## REQUIREMENT
The answer should consist of all the records, written out word for word.

## INPUT
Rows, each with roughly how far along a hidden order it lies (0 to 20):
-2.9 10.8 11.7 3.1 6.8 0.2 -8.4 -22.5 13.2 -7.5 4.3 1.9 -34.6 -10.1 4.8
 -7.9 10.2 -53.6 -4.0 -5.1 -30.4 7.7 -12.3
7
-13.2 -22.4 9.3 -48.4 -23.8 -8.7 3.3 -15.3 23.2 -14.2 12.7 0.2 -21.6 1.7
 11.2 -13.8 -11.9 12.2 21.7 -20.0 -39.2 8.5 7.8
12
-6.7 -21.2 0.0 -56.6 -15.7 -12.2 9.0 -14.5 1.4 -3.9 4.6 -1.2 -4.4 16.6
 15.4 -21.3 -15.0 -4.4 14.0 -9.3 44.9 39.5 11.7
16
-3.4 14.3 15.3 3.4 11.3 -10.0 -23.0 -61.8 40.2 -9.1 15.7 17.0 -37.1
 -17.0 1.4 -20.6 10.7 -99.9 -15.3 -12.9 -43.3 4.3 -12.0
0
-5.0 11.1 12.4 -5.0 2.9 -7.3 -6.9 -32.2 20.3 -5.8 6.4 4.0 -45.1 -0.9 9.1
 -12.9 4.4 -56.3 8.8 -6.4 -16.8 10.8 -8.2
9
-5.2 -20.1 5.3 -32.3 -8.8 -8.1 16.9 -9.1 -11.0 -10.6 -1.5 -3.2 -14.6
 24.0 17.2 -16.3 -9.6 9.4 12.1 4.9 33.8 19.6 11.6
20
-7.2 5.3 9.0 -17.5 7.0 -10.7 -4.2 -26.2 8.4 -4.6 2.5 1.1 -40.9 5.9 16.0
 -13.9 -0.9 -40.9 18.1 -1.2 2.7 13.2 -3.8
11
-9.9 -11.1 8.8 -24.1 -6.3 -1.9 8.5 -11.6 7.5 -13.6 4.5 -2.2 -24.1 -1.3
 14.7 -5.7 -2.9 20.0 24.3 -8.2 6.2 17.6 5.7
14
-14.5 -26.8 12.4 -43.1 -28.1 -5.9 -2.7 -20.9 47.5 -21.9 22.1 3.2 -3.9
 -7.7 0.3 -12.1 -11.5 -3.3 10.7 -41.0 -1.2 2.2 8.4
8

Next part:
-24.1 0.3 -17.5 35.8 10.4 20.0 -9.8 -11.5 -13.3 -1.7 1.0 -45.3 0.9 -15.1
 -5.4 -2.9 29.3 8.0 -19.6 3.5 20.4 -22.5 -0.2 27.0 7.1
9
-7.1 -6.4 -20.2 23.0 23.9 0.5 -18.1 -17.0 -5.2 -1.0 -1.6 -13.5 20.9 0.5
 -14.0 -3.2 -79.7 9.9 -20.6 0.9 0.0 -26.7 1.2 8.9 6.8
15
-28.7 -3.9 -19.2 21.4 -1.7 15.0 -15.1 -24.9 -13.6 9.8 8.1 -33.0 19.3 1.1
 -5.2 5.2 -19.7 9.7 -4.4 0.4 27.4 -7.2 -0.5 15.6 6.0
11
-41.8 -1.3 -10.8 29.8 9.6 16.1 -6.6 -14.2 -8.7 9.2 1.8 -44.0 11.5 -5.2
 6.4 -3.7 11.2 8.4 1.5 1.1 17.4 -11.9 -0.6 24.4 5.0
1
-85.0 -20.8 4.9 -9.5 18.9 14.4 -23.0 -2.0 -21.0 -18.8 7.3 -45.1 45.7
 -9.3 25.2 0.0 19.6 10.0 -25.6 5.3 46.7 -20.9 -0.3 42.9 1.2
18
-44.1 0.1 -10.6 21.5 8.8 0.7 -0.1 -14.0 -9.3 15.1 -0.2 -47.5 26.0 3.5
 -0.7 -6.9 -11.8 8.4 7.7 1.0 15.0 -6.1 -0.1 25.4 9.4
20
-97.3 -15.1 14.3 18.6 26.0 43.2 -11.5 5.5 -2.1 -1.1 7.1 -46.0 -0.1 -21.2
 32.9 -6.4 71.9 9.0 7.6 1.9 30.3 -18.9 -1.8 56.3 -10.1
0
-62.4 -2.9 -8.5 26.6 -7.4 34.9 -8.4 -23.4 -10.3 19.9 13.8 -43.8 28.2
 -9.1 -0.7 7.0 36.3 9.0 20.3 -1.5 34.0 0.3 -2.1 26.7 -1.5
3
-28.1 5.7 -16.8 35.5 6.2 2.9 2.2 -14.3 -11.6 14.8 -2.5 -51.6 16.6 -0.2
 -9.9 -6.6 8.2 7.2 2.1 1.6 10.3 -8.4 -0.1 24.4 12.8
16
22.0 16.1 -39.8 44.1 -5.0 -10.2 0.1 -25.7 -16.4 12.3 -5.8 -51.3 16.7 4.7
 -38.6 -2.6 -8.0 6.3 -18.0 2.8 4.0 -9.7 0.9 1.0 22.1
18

## COMPLETED TASK
Rows, each with roughly how far along a hidden order it lies (0 to 20):
-2.9 10.8 11.7 3.1 6.8 0.2 -8.4 -22.5 13.2 -7.5 4.3 1.9 -34.6 -10.1 4.8
 -7.9 10.2 -53.6 -4.0 -5.1 -30.4 7.7 -12.3
7
-13.2 -22.4 9.3 -48.4 -23.8 -8.7 3.3 -15.3 23.2 -14.2 12.7 0.2 -21.6 1.7
 11.2 -13.8 -11.9 12.2 21.7 -20.0 -39.2 8.5 7.8
12
-6.7 -21.2 0.0 -56.6 -15.7 -12.2 9.0 -14.5 1.4 -3.9 4.6 -1.2 -4.4 16.6
 15.4 -21.3 -15.0 -4.4 14.0 -9.3 44.9 39.5 11.7
16
-3.4 14.3 15.3 3.4 11.3 -10.0 -23.0 -61.8 40.2 -9.1 15.7 17.0 -37.1
 -17.0 1.4 -20.6 10.7 -99.9 -15.3 -12.9 -43.3 4.3 -12.0
0
-5.0 11.1 12.4 -5.0 2.9 -7.3 -6.9 -32.2 20.3 -5.8 6.4 4.0 -45.1 -0.9 9.1
 -12.9 4.4 -56.3 8.8 -6.4 -16.8 10.8 -8.2
9
-5.2 -20.1 5.3 -32.3 -8.8 -8.1 16.9 -9.1 -11.0 -10.6 -1.5 -3.2 -14.6
 24.0 17.2 -16.3 -9.6 9.4 12.1 4.9 33.8 19.6 11.6
20
-7.2 5.3 9.0 -17.5 7.0 -10.7 -4.2 -26.2 8.4 -4.6 2.5 1.1 -40.9 5.9 16.0
 -13.9 -0.9 -40.9 18.1 -1.2 2.7 13.2 -3.8
11
-9.9 -11.1 8.8 -24.1 -6.3 -1.9 8.5 -11.6 7.5 -13.6 4.5 -2.2 -24.1 -1.3
 14.7 -5.7 -2.9 20.0 24.3 -8.2 6.2 17.6 5.7
14
-14.5 -26.8 12.4 -43.1 -28.1 -5.9 -2.7 -20.9 47.5 -21.9 22.1 3.2 -3.9
 -7.7 0.3 -12.1 -11.5 -3.3 10.7 -41.0 -1.2 2.2 8.4
8

Next part:
-24.1 0.3 -17.5 35.8 10.4 20.0 -9.8 -11.5 -13.3 -1.7 1.0 -45.3 0.9 -15.1
 -5.4 -2.9 29.3 8.0 -19.6 3.5 20.4 -22.5 -0.2 27.0 7.1
9
-7.1 -6.4 -20.2 23.0 23.9 0.5 -18.1 -17.0 -5.2 -1.0 -1.6 -13.5 20.9 0.5
 -14.0 -3.2 -79.7 9.9 -20.6 0.9 0.0 -26.7 1.2 8.9 6.8
15
-28.7 -3.9 -19.2 21.4 -1.7 15.0 -15.1 -24.9 -13.6 9.8 8.1 -33.0 19.3 1.1
 -5.2 5.2 -19.7 9.7 -4.4 0.4 27.4 -7.2 -0.5 15.6 6.0
11
-41.8 -1.3 -10.8 29.8 9.6 16.1 -6.6 -14.2 -8.7 9.2 1.8 -44.0 11.5 -5.2
 6.4 -3.7 11.2 8.4 1.5 1.1 17.4 -11.9 -0.6 24.4 5.0
1
-85.0 -20.8 4.9 -9.5 18.9 14.4 -23.0 -2.0 -21.0 -18.8 7.3 -45.1 45.7
 -9.3 25.2 0.0 19.6 10.0 -25.6 5.3 46.7 -20.9 -0.3 42.9 1.2
18
-44.1 0.1 -10.6 21.5 8.8 0.7 -0.1 -14.0 -9.3 15.1 -0.2 -47.5 26.0 3.5
 -0.7 -6.9 -11.8 8.4 7.7 1.0 15.0 -6.1 -0.1 25.4 9.4
20
-97.3 -15.1 14.3 18.6 26.0 43.2 -11.5 5.5 -2.1 -1.1 7.1 -46.0 -0.1 -21.2
 32.9 -6.4 71.9 9.0 7.6 1.9 30.3 -18.9 -1.8 56.3 -10.1
0
-62.4 -2.9 -8.5 26.6 -7.4 34.9 -8.4 -23.4 -10.3 19.9 13.8 -43.8 28.2
 -9.1 -0.7 7.0 36.3 9.0 20.3 -1.5 34.0 0.3 -2.1 26.7 -1.5
3
-28.1 5.7 -16.8 35.5 6.2 2.9 2.2 -14.3 -11.6 14.8 -2.5 -51.6 16.6 -0.2
 -9.9 -6.6 8.2 7.2 2.1 1.6 10.3 -8.4 -0.1 24.4 12.8
16
22.0 16.1 -39.8 44.1 -5.0 -10.2 0.1 -25.7 -16.4 12.3 -5.8 -51.3 16.7 4.7
 -38.6 -2.6 -8.0 6.3 -18.0 2.8 4.0 -9.7 0.9 1.0 22.1
18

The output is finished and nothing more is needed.